Each row is followed by its class.
[ 372  106  -43   51   98  -47  -15  391  -30  178  -53 -342  126  201
 -340  111 -160 -222 -117   51 -397  276   17  -42 -322 -242  -65 -416
 -182 -167   44  224 -132  223]	tufe
[  -9  142 -192  -42  -64 -111  128  110 -300  294 -214   41  458   64
 -173  -86  158 -147 -239 -142  192  136   51 -246 -120   24  146   47
   -8 -220  -85  301  139  207]	bomim
[ -86  188  -99   32  169  -67   68 -175  -48  113 -223 -248 -102  141
  118  -47 -132 -107   40  341  -71  169 -149  187 -133 -111 -112  -61
   92  -19 -144 -130 -143  205]	bomim
[ 134   -2  -69  240  245 -139 -124   56   71  325  103 -311  -67 -486
 -593 -218  -48   23 -201  265 -112  117  391  106 -232 -440  142 -264
 -217  -40  220  426  203  533]	Zuno
[ -19 -220  129  -91 -186   78  -27  -89 -119 -343  289  215  -53 -324
  392   18  202  -57  303  197  339 -374 -172   61  135  256 -179   26
 -315  195 -167 -235   89 -183]	dop
[  52   47 -234  115   71  -47  196  161  -92  212   80 -118  485 -437
 -189 -108  181  -55  -54  730   18   22   95  154 -229 -138  109  -47
 -151 -179   40  477  369  353]	fipet
[-128  157   30   24   58 -127   -7   -5  -19  104 -375  109   62  -83
 -262   -3   40  -27   75  234 -120  221  149   24 -150 -220  -26  146
  179 -151 -219  -82  -84  183]	bomim
[ 144   86 -177  101  141 -105   84 -165  132  401 -399 -708  -96 -186
 -124  -36  115   65  -83  449  -51  -49  198  162 -231 -365   70 -309
 -349 -113  207  515  275  416]	bomim
[ -49  300  160  185  249  125 -223 -211  126  159  -68 -186 -481 -124
  -62 -106 -249  379 -113 -231 -123  174   95  -59  -47 -197  199  -53
  329   83  -15  132  -39  136]	Naret
[  71   11   68  135  -17 -159  -54 -236  156  116 -387 -166 -461  -43
  178   55 -171  -43  156 -245  -96   25 -169   81   81    9 -212 -176
  -85   40   26   66 -101  -73]	des
[ 356  401  -60  227  497   30   15    5 -169  159  166   53 -214 -792
  -47  -93 -256  132  132  202  168  214 -206  116 -382   92 -161 -151
   22  143 -113  211  260  215]	dop
[ 369   24 -410 -146   39  -84  273  177   67  272 -213 -453  315   39
 -120  157   28 -242   12  675  324  -10   34  187 -242  -66  -10 -494
 -130 -275  212  652  362  519]	Naret
[   8  235 -116  -13  138   -4  -45  -75 -115  221 -245    8  -44 -227
 -283 -160  -58  258 -237 -303  264  113  117 -198 -201 -124  261  -62
  210   66   -8   86  102  214]	tufe
[  48   88   21  -78  -58  -32  -67 -191   68 -165 -564  217 -292 -619
  230   73  173  209  189  385  272 -349 -143  234   -3   28  169  -77
   35  141 -138  190  196  202]	tufe
[ -75  196   35  197  202 -139  135  -59  -60  -76   38  -18   11 -673
 -224  -98 -144  108  -39  487 -152  -18  413  282 -290 -257  -26   27
   43  -24 -170  240  166  290]	tufe
[-131  351   46 -144   79 -261  -32 -320  168  287 -694   -4  168 -355
 -440  -24   31   -6   89  470 -297  296  221  304  -74  -98  -29  167
  376  -89   45  357  -97  288]	fipet
[  65 -307 -166   83  -54   64  196  313 -340 -340  899   63  380  168
  129  -15   32 -216 -104  253  213 -205  107 -184  126  -16   64  115
 -431 -171  -12  -57  133  -59]	Naret
[-111 -379   32  167 -164 -108    1  -23  -70   27  288  182   42  -58
  254  -65   60  -41   82  -69  289 -243  -74 -112  194  167 -290   56
 -391  204    1   62  189 -457]	des
[ 196   21   -4   84   78  -54   45   11  126   12  239 -188    0 -160
 -119   72 -169  -14  -46   78  -86  118   88   -7   78  -46 -141  -22
  100  -43  243  306  -30   18]	bomim
[ 270   84 -294  -51  -43   55  138  250  -49  204   37 -487  114  734
  150    1  -80 -172 -246 -507  -44   88 -239 -232  -87   41   62 -310
 -177   27   14   86  -76   40]	dop
[ -41  434 -222   32  319  -92  113  -51 -209  191 -321 -240   -2  -94
 -256  -67  -73   19   54  246  -73  225   31   58 -407 -272   94 -253
    0 -266 -174   -5  107  491]	bomim
[  -3  208 -189   27  299  -22   58  -35 -288 -297  165  108  -28  -53
    5 -124 -165 -176   52 -260  235  153 -136  -93  -25  -62   56   44
  110 -181 -313 -661 -122  397]	tulum
[-103  103 -139  173  351  -91   -2  -59 -149   67  158  -62  153 -261
 -473 -192 -171   68 -102  109   23  238   27  -61  -26 -142  225   47
   71 -141   11 -133  -48  272]	Naret
[ 208 -331  116  -49 -176   72  356  358  185 -159  767  -62  216 -127
   -2  109  102   19 -141  365   70 -393  451  -77 -134   12  165 -174
 -319  -19  257  411  233 -139]	tulum
[-296   56  423 -182  350  -63  -67 -176  -12 -338   -7  434 -346 -756
 -413    9  -18  490  559  313  -99   49  395  -36  111   81   95  266
  341 -271   77 -425  -23   -3]	Naret
[ 179  152  -50  -64   51 -191  300  -55  -54  159  148  200  149 -100
  134  -88  104   61  116  351  330  -17  -15  -43 -165  160 -263   60
   78  114 -105  363  277 -111]	tufe
[ -55 -187  -17  159 -220 -301 -307 -343  -64  380 -464   85  163  -76
 -190 -195  172 -104   -6  280  132  -36  -36  257  102  -38   18   58
 -326  267  -70  408  -51    5]	tufe
[ 401  -75 -276  153  -44 -170  163   74 -100   90  -25  -46   40 -470
 -109  159 -192 -197   41  252  -40  229 -175  165 -260  -18 -408 -413
 -255  -43   97  183 -206  121]	tulum
[  99  115   34 -111  159  -39  -76   45 -248   78 -420  224    8 -203
  227  -87  -65   34  320 -194  176   18 -129  -43 -177  183   31  -84
   51  -43 -244  -83  256   13]	fipet
[ -83  309   16  -78   20 -217  115 -167  179  130 -540 -224  -86   59
  -54  -28  -27    2   54  140  -91  -63  141  220 -205  -90   -1 -183
  205   27 -163  208   85  279]	tufe
[ -82  358   35   80  205   22 -228 -378  -45  201 -259 -104 -189  -65
 -131  -99 -177  261 -272 -354   43  187   -7  114  -79   68  -22 -107
  459  147   22  237   -5  184]	Naret
[ -38   98   15  -67  -50 -108  148   -6  249  181 -305  -97  222  -97
 -326  154   14 -167  -44  301 -308  242   54   97 -115 -123  -96  -15
  107 -166   17  172 -212   36]	Zuno
[ 134  321 -189 -228  125  -52 -133  -18  -26  161 -609 -286  106  333
 -229   45   34  -97  165   62 -114  194  -34   85  100  -44  239  -29
   87 -231  -61  328   16  441]	Naret
[ 379  284 -167 -155 -118 -104  162   20  149  203 -329 -592   49  451
   30  121  -69 -173 -180  -72   22   -6   79   34 -257 -165  -98 -431
  177  -52  156  492  214  304]	des
[  64  632 -194 -180  273  -46  273  -34    0  310 -376 -328  192   80
   51 -120    5   12   22  242  -99  212  116  102 -480 -141    3 -169
  329 -113 -197  243  310  461]	tulum
[  39  204 -238  -18  213  -56   10  -75  316  246 -493 -431  121 -160
 -351  103   23   39  194  275  191 -113  234  260  -20 -113  206 -180
 -196 -129   -1  665  461  373]	des
[ -57 -171  375  222  -19  -92   -4  -59 -114 -310  411  301 -512 -371
  429  -49 -155  190 -249    6  -17 -232  106  -69  -23  -56 -355   10
  155  312  -59 -214 -123 -227]	tulum
[  17 -115 -187   24   73  -23  -41  -28  272  315 -231 -704  -58 -113
 -291 -114  118   39  -73  218   -8  -95  278  189   21 -366   23 -316
 -357   12   22  621  243  443]	pab
[ -36  211 -216  -96  190 -391  238   47 -538   86 -423  375  210 -411
 -461   17  -85   66  108  385  -31  288   90  -25 -393   61   -7  -65
  168 -352  160 -302  -50  208]	dop
[  13  131  -10  -76   93 -122  -70   70   64  131 -133  -50   82  370
    8  -41  -77 -118   73  -99  -10   69  -36  -81  -58  -67  -81 -103
  160    2    3 -119  116    3]	pab
[ 137  -86 -453  315   23 -117  225 -148 -308  221  492 -142  270 -213
  -17 -228    6 -179 -137  345  228  108 -228  230 -185  -27 -340  -94
 -415  132  -26  273  151   77]	Zuno
[  -7  -13 -115  -77   57   46  -89   -9 -260 -166  -58  184   50 -134
   68  -80  -38  -28   79 -248  218  -79  -60   37   93  142   83  145
   -7   35 -103 -114  140   45]	fipet
[ 105 -111 -139  -32 -198  150  244  -45   -9 -288  699 -327  381 -420
 -263  191  -36 -145 -327  669  199 -201  347  221  146 -171  148  -51
  -32 -294  350  737  164  266]	pab
[ 412  211 -676 -138  -77 -317  248  294 -142  444 -341   97  602   98
 -227  -64  199 -333 -240  334   43  266  120   28 -219 -145    7   54
    6 -138  286  675  324  455]	Zuno
[ 468  334 -254 -426  -83  -17  167  129  153  211 -355 -186  316  181
   97  148  243 -404  252  615   27   48  -90  136 -226  -42  -46  -39
 -139  -44   96  390  238  271]	fipet
[ 510 -236 -177 -193   49  172  313  681   -1 -235  642   63  284   95
  118  373  -79 -235 -281  721   14 -109 -192  -47  -77  258  147 -249
  -50 -142  638  214    3   -2]	Naret
[-125   16   72  -69  195  -19  -21  -96    2 -220  201  270  323 -318
 -373   18   38   -4   68  331  248   56  379   60  170 -106  -13  428
  159 -126 -231   58   58   97]	tulum
[ 214  711  -31  -37  286  -14  -21 -191   45  269 -442 -268 -231  -77
 -211   38 -296   79   10 -308   -5  304  -42   58 -369  -28  -21 -214
  498  -35   -9  153  113  318]	pab
[  41  305  -26 -102  166  -23  255 -113   82   37    0 -157  195 -463
 -287 -121   55  176    0  296 -137  134  218  110 -273  -62  116   83
  276  -52    0   51   66  251]	pab
[-191  -43 -319    5 -267 -144  -37  -37 -278  -23 -365  404  414   31
  -75   -8  179  -53 -243  -82  109  -97   12  155  -83   69  134  -90
 -111   17 -179  177   12  105]	des
[ 268  -97 -135  -52 -254 -182  159 -195  313  267 -396 -315  114 -234
  136   53  274 -134  131  515  -48 -256  -68  342  -94    0  -32 -251
 -560  194  -17  699  104   32]	Zuno
[ 335  125  -18   57   72  -40   41  272  -65 -193  -30 -194 -254  -77
  -54  370 -255 -132   91  360 -326   46   73  100 -115  -65   36 -248
 -215 -254  172   41 -253  234]	dop
[-171  -61  -78  -36    9  -87  -19  170  112  108 -343 -143  194   18
 -267  -87  119  -86  141  189 -125  -20  221   76   13 -293  156   27
 -110 -140 -262  174  190  247]	Zuno
[-105  128   64   48  254  -40 -213   34 -257  311   33 -173    8  311
  -26 -288 -132  -21  -43 -271   89   78   28 -214    3   36  181   73
 -124  139  -92  -73  113   21]	dop
[ 100  -40  -16   30  214  118   40   38   56 -214  144  242 -164 -521
  276    8   68  109   -7  459  173 -183 -219  188  -31   69  -53   77
   46  200  -18  -29  172   52]	fipet
[   8  157   32 -269 -290 -106   34 -101  241  147 -767   27  261 -413
 -467  197  326  -11  257  477 -239   48  317  318 -296  -90   44 -151
  -24 -175  -75  389  -44  284]	fipet
[ 286  275 -401    5  -61 -142  192   62   10  361 -202 -316  354 -192
 -379  -36   71 -160   70  658 -355  417  219  178 -214 -290  145   -1
 -156 -285  193  528  -83  504]	tufe
[ 208  196   56  129  136 -219   10 -138  118  293 -210 -463   86 -160
 -365  -27 -157 -131    5  372 -490  344  155  212 -147 -232 -126  -14
  -12  -67  107  370 -210  201]	bomim
[ 170   98 -469  407  232  -83  249    4 -208  331  258  153  312 -448
 -238  -64 -204 -103 -497  451  235  414 -276   62 -250   11   54  -11
   95  -97  217  230  -99  269]	Naret
[ 211  -41  155 -118  -38  123  -22   20 -120 -182   56  141   31 -485
  207   63   74   -2  122  221  153 -192  -63   90 -158  193  -64  -81
 -144  147 -115   60  119  -51]	Naret
[-100 -341   35  -31 -320  -39 -149  -38   80 -101  186 -190    1  145
  -91 -114   86 -162   88 -286  220 -398   25 -150  108 -306  143 -415
 -403    4  101  -18  317  -72]	des
[-135 -289 -154  206  143   43  135  198  152   47  465 -152  -28 -550
 -188 -208  220  282 -234  527 -338 -111  314  186  113 -150   87   79
 -451  158   69  518   24  198]	pab
[  24   68   -6  -41 -109   88  273 -427  365   23  436 -406  139 -276
 -406  -23   74   55   66  269  145    4  173  137  -37 -159   19   46
  -27  -10   99  217   10  -45]	pab
[-163 -462  128 -186 -300  -70 -221  -89 -270 -300 -174  -25  126  230
  236   -2   86 -219  141 -437   64 -359 -127  -16  377  156 -150  -38
 -434  100 -193 -208  -62 -354]	dop
[ -87   92  -58  327  203  -76 -226 -176   67  244 -158 -322  -74 -166
 -216 -110  -96   72  -92   81 -182  123  138  118    4 -347  138  -97
  -74 -134  152  248  130  283]	bomim
[ 175 -228   -7  179    7 -136  262  246  -86 -181  314  254    8 -449
  268   61   51 -119  165  784    9 -121 -181   64 -265  -51 -263 -204
 -369   10 -155 -170   -3  -48]	des
[  14   84   81  136  407  100 -199   49  195   16 -398 -196 -593 -632
 -291  112 -284  323   83 -281  -53  146  244  -24   96 -211   39  -81
  122 -164  -41  175   12  322]	fipet
[  20  386 -131 -359   10  -46  240   14  236  129 -456 -249  379  344
  -51  105  176 -127  146  312   45 -101  311  137 -259  -84  191  -45
  146 -213  -80  297  382  297]	fipet
[ -66  -88  -20   28  -26  125   -2  246  115 -252   38  489  -15 -525
  -93  318  -59  -82  205  120 -108   54  112   64   74   79  -91  105
 -101 -228   41  -15  -44  -91]	Naret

Instructions for the task: The exact lines of the material above starting at the one that contains "35 -103 -114" and ending at the one that contains "-30 -194 -254" are what to retype; leave out everything else.

Your response:
   -7   35 -103 -114  140   45]	fipet
[ 105 -111 -139  -32 -198  150  244  -45   -9 -288  699 -327  381 -420
 -263  191  -36 -145 -327  669  199 -201  347  221  146 -171  148  -51
  -32 -294  350  737  164  266]	pab
[ 412  211 -676 -138  -77 -317  248  294 -142  444 -341   97  602   98
 -227  -64  199 -333 -240  334   43  266  120   28 -219 -145    7   54
    6 -138  286  675  324  455]	Zuno
[ 468  334 -254 -426  -83  -17  167  129  153  211 -355 -186  316  181
   97  148  243 -404  252  615   27   48  -90  136 -226  -42  -46  -39
 -139  -44   96  390  238  271]	fipet
[ 510 -236 -177 -193   49  172  313  681   -1 -235  642   63  284   95
  118  373  -79 -235 -281  721   14 -109 -192  -47  -77  258  147 -249
  -50 -142  638  214    3   -2]	Naret
[-125   16   72  -69  195  -19  -21  -96    2 -220  201  270  323 -318
 -373   18   38   -4   68  331  248   56  379   60  170 -106  -13  428
  159 -126 -231   58   58   97]	tulum
[ 214  711  -31  -37  286  -14  -21 -191   45  269 -442 -268 -231  -77
 -211   38 -296   79   10 -308   -5  304  -42   58 -369  -28  -21 -214
  498  -35   -9  153  113  318]	pab
[  41  305  -26 -102  166  -23  255 -113   82   37    0 -157  195 -463
 -287 -121   55  176    0  296 -137  134  218  110 -273  -62  116   83
  276  -52    0   51   66  251]	pab
[-191  -43 -319    5 -267 -144  -37  -37 -278  -23 -365  404  414   31
  -75   -8  179  -53 -243  -82  109  -97   12  155  -83   69  134  -90
 -111   17 -179  177   12  105]	des
[ 268  -97 -135  -52 -254 -182  159 -195  313  267 -396 -315  114 -234
  136   53  274 -134  131  515  -48 -256  -68  342  -94    0  -32 -251
 -560  194  -17  699  104   32]	Zuno
[ 335  125  -18   57   72  -40   41  272  -65 -193  -30 -194 -254  -77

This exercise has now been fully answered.